Supplied data START

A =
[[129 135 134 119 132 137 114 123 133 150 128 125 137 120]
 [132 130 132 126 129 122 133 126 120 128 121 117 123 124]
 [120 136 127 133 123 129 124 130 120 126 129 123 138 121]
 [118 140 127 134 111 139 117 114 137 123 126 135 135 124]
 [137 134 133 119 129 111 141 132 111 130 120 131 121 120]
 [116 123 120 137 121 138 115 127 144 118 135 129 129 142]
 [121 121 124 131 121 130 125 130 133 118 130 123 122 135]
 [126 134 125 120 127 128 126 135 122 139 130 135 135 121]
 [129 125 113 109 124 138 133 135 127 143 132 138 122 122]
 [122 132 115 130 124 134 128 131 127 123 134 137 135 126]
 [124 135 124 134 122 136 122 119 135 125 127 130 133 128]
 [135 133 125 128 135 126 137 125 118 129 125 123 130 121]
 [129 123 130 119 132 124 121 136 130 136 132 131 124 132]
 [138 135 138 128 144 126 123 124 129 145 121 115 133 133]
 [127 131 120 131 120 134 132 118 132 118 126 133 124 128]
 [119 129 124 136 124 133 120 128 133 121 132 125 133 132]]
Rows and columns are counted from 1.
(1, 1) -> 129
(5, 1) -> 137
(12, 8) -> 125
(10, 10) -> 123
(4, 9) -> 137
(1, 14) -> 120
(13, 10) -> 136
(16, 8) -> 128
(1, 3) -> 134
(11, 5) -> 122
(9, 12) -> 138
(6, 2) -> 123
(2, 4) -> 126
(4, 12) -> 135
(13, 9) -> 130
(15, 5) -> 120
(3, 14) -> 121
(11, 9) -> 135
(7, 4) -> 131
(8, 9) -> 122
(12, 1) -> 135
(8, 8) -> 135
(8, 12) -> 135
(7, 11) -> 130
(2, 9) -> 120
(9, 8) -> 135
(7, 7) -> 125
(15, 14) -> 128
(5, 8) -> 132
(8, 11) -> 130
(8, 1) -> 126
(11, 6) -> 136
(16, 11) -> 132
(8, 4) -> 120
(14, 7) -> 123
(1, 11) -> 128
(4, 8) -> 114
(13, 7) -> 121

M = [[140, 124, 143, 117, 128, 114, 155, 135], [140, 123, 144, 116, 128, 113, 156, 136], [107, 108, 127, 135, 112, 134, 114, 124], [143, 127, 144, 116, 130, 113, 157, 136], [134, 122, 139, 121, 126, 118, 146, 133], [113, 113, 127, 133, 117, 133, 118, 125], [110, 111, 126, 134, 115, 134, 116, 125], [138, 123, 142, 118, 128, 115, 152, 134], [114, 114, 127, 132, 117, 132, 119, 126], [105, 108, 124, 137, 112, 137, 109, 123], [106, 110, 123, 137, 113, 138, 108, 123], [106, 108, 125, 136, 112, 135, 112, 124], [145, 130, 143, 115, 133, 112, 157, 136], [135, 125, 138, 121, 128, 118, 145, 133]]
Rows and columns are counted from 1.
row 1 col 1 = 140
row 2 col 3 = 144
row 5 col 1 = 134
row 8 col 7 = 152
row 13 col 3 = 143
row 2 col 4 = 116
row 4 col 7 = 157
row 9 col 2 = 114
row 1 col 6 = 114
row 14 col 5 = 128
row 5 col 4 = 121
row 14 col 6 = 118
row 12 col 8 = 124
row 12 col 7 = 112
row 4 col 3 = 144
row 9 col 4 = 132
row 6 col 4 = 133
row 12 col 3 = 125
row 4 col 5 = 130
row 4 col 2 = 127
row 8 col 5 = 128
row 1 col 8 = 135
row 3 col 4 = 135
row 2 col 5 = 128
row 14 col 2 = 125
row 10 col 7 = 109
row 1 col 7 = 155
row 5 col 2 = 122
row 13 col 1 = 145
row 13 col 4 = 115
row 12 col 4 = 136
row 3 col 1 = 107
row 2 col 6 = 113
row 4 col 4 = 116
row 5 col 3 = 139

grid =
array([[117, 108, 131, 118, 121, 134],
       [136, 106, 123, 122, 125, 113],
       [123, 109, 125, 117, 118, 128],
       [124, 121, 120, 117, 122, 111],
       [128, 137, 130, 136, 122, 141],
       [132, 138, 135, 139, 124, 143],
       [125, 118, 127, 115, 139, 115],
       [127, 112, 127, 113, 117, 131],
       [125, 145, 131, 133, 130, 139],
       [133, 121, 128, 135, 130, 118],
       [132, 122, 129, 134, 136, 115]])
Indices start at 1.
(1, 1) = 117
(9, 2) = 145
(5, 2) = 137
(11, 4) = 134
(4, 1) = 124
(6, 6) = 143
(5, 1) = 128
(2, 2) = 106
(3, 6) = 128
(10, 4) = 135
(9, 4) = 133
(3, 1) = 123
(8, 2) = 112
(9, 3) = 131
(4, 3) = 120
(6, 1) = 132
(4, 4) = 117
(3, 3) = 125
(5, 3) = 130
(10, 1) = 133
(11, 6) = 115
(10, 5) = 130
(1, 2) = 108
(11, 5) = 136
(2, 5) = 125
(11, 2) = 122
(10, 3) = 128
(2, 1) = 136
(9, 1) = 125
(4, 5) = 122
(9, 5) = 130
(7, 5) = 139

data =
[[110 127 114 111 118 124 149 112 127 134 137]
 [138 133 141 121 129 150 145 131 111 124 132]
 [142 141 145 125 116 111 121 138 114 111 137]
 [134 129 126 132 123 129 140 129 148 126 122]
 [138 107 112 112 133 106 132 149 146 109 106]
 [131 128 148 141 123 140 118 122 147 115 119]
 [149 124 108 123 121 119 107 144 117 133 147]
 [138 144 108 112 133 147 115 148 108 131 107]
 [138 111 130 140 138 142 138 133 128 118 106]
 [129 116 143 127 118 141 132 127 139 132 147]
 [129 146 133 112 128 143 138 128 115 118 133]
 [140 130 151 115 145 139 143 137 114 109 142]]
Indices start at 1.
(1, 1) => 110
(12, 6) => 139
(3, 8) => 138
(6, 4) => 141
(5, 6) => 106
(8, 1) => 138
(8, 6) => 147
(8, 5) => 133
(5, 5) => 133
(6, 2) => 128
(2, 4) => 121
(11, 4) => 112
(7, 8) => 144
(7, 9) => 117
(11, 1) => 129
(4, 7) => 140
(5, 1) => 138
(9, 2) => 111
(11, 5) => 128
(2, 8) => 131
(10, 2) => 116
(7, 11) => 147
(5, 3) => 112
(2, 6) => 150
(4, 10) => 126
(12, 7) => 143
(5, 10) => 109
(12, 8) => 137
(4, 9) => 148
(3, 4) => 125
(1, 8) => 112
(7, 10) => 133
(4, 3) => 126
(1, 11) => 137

Supplied data END

» **Required work**
Above are the records. Print exactly, and only, the lines from the line with "(4, 3) = 120" to the line with "[138 111 130", both inclusive.

» **Solution to this problem**
(4, 3) = 120
(6, 1) = 132
(4, 4) = 117
(3, 3) = 125
(5, 3) = 130
(10, 1) = 133
(11, 6) = 115
(10, 5) = 130
(1, 2) = 108
(11, 5) = 136
(2, 5) = 125
(11, 2) = 122
(10, 3) = 128
(2, 1) = 136
(9, 1) = 125
(4, 5) = 122
(9, 5) = 130
(7, 5) = 139

data =
[[110 127 114 111 118 124 149 112 127 134 137]
 [138 133 141 121 129 150 145 131 111 124 132]
 [142 141 145 125 116 111 121 138 114 111 137]
 [134 129 126 132 123 129 140 129 148 126 122]
 [138 107 112 112 133 106 132 149 146 109 106]
 [131 128 148 141 123 140 118 122 147 115 119]
 [149 124 108 123 121 119 107 144 117 133 147]
 [138 144 108 112 133 147 115 148 108 131 107]
 [138 111 130 140 138 142 138 133 128 118 106]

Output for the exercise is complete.